--- SUPPLIED DATA ---
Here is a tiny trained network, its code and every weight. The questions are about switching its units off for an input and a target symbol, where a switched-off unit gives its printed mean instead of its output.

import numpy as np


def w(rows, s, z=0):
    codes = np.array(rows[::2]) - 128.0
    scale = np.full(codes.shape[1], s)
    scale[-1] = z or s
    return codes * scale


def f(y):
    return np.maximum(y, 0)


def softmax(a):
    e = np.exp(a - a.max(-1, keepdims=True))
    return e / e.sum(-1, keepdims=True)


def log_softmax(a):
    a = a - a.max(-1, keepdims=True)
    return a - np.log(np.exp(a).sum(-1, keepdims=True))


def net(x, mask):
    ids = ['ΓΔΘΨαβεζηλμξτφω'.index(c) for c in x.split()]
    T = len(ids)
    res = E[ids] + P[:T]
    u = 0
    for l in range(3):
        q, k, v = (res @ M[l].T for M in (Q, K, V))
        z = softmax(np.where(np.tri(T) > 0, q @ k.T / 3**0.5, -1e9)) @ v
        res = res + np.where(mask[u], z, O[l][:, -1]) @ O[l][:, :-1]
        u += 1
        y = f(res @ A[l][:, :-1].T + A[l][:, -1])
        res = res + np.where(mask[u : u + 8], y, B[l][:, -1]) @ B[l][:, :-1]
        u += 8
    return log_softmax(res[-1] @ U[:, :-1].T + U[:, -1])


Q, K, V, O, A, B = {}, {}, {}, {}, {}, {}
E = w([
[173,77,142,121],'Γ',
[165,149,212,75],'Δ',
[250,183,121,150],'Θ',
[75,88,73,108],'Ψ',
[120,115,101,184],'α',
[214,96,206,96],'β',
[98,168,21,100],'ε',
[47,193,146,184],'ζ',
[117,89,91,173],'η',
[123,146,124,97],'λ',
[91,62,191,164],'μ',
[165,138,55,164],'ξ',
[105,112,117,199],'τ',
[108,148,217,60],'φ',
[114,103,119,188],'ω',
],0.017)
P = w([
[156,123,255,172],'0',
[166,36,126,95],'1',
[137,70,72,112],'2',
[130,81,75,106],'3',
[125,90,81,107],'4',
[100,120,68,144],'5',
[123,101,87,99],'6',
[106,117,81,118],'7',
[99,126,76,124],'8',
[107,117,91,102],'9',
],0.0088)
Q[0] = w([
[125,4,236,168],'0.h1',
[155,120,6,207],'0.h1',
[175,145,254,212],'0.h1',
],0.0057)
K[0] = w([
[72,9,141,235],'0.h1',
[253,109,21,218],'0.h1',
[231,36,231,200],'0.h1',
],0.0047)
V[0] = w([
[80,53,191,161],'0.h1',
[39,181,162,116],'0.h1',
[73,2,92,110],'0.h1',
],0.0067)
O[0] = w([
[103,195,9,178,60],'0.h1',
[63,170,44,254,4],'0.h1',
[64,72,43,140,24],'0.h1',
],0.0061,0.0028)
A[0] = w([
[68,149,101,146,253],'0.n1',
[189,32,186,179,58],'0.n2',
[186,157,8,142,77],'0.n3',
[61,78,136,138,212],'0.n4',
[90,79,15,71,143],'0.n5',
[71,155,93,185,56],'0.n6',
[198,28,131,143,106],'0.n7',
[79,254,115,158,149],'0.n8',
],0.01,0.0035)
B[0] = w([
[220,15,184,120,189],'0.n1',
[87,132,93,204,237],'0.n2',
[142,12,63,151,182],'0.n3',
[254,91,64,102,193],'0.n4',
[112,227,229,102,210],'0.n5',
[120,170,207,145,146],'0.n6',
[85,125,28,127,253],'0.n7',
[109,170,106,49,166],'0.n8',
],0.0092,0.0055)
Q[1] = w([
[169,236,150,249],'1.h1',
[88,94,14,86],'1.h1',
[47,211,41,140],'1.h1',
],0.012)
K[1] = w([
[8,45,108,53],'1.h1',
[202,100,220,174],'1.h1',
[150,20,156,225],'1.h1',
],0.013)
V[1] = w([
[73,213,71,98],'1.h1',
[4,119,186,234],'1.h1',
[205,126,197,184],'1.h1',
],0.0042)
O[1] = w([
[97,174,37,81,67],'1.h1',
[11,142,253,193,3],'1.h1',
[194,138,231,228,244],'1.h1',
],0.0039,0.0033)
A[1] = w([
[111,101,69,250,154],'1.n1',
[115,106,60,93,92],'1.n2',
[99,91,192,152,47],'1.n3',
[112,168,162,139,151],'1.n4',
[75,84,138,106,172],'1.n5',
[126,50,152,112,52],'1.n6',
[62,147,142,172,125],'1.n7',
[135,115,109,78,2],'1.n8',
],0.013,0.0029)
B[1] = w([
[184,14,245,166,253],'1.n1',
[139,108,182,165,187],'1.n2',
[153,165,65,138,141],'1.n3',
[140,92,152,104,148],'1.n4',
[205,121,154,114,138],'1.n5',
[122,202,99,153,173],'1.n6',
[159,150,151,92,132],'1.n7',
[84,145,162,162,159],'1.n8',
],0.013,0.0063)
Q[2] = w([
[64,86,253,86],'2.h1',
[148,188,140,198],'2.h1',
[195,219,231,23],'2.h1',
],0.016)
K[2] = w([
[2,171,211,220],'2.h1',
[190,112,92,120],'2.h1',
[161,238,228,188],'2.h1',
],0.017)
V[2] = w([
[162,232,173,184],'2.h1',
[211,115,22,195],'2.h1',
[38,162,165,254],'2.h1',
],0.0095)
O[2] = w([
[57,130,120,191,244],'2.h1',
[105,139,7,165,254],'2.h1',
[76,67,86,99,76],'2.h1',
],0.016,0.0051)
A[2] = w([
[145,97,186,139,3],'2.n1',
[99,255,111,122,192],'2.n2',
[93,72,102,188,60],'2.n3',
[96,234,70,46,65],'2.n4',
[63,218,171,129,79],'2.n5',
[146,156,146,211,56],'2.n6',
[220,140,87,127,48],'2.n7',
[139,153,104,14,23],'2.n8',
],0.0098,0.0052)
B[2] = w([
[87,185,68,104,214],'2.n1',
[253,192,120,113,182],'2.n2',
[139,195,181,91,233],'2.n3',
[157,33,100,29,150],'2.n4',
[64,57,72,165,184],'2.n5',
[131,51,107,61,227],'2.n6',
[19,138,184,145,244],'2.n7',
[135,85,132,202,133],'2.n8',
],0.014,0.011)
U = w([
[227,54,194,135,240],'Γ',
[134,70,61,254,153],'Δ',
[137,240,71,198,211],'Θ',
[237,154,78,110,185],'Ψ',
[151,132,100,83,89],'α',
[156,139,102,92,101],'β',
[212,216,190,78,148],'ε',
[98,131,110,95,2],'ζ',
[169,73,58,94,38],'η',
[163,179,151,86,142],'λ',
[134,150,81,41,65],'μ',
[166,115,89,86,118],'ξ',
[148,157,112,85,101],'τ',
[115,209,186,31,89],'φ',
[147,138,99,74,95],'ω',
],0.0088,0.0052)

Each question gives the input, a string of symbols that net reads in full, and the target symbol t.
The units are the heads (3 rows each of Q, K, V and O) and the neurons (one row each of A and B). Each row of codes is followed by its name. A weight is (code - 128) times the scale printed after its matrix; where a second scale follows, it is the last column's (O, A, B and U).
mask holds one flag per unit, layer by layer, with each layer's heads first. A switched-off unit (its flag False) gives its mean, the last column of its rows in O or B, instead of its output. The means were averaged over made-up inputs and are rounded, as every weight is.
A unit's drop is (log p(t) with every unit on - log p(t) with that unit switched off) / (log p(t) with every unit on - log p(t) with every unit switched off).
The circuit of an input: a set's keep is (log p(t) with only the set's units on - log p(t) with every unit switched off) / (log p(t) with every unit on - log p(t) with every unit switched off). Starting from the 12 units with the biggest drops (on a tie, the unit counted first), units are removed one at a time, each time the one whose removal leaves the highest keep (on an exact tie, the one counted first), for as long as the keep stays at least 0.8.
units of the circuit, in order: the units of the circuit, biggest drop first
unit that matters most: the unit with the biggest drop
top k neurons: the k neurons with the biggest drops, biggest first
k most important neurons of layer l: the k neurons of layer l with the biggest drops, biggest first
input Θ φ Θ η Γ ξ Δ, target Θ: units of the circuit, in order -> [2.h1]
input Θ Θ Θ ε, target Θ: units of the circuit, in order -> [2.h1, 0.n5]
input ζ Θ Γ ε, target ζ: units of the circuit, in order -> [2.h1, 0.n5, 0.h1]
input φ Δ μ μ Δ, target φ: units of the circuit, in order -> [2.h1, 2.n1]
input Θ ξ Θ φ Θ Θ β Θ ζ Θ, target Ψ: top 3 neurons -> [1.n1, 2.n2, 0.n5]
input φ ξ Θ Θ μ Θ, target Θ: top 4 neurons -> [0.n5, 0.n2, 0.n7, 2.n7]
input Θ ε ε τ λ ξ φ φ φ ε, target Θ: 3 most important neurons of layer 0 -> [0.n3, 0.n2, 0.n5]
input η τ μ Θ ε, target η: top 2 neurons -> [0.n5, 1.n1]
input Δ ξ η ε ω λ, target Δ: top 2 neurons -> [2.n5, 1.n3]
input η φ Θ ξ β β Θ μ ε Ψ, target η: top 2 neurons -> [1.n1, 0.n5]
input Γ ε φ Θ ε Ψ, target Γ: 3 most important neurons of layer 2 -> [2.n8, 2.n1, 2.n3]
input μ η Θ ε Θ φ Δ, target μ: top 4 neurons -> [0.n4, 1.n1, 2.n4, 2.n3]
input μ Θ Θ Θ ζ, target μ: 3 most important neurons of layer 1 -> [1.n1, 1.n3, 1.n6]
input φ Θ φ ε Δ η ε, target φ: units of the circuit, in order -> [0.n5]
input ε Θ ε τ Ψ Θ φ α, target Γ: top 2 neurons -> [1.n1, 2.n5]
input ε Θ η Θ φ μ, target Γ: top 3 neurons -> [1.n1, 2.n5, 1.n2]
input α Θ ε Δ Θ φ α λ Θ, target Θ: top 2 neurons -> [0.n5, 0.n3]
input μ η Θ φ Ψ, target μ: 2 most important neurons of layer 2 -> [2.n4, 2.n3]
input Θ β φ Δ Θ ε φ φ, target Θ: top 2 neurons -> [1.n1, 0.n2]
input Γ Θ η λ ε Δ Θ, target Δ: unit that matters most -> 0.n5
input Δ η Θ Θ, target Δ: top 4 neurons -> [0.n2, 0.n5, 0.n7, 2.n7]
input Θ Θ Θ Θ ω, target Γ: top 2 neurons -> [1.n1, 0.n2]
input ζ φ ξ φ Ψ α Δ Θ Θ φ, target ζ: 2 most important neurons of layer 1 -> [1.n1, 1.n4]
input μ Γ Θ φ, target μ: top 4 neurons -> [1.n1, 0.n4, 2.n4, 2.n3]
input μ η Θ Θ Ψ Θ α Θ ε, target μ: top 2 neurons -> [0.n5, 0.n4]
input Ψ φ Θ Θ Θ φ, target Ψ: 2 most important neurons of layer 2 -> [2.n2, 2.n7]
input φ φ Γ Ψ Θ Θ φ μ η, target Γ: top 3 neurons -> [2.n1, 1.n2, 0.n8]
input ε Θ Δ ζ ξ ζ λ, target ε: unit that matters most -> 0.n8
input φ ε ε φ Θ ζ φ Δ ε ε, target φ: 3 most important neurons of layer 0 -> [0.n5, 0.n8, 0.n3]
---
EXERCISE REQUIREMENTS:
Working from the entries above, return all lines that contain "keepdims".

ANSWER TO THE PROBLEM:
    e = np.exp(a - a.max(-1, keepdims=True))
    return e / e.sum(-1, keepdims=True)
    a = a - a.max(-1, keepdims=True)
    return a - np.log(np.exp(a).sum(-1, keepdims=True))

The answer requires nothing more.